* **Supplied data**:
————————

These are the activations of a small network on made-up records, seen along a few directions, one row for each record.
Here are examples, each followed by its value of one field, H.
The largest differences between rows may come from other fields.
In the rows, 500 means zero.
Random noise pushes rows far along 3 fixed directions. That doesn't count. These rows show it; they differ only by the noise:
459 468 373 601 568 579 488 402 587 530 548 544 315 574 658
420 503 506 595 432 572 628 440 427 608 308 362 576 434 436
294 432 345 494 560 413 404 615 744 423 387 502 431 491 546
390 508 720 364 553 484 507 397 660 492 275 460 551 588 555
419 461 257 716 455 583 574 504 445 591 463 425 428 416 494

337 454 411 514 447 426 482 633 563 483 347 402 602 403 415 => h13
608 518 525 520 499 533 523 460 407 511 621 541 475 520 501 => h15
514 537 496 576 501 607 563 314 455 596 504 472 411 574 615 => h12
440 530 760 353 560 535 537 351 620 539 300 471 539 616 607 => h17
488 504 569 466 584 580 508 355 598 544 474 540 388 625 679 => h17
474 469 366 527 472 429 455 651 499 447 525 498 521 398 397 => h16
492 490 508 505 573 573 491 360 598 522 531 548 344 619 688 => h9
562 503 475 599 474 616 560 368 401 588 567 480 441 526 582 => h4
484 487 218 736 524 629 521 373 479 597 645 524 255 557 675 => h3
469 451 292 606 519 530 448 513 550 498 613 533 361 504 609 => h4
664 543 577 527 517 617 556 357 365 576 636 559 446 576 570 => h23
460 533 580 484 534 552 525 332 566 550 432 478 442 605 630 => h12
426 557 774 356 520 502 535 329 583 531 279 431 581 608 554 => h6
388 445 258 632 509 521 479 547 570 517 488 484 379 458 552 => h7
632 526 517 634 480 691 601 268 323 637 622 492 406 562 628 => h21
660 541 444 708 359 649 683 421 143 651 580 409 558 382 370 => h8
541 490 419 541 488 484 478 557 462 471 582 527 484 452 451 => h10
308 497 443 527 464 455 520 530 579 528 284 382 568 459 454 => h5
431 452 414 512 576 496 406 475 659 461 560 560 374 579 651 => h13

————————

* **What the task asks**:
Only output the lines from the one with "492 490 508" through the end of the entries above, exactly as they are.

* **Task output**:
492 490 508 505 573 573 491 360 598 522 531 548 344 619 688 => h9
562 503 475 599 474 616 560 368 401 588 567 480 441 526 582 => h4
484 487 218 736 524 629 521 373 479 597 645 524 255 557 675 => h3
469 451 292 606 519 530 448 513 550 498 613 533 361 504 609 => h4
664 543 577 527 517 617 556 357 365 576 636 559 446 576 570 => h23
460 533 580 484 534 552 525 332 566 550 432 478 442 605 630 => h12
426 557 774 356 520 502 535 329 583 531 279 431 581 608 554 => h6
388 445 258 632 509 521 479 547 570 517 488 484 379 458 552 => h7
632 526 517 634 480 691 601 268 323 637 622 492 406 562 628 => h21
660 541 444 708 359 649 683 421 143 651 580 409 558 382 370 => h8
541 490 419 541 488 484 478 557 462 471 582 527 484 452 451 => h10
308 497 443 527 464 455 520 530 579 528 284 382 568 459 454 => h5
431 452 414 512 576 496 406 475 659 461 560 560 374 579 651 => h13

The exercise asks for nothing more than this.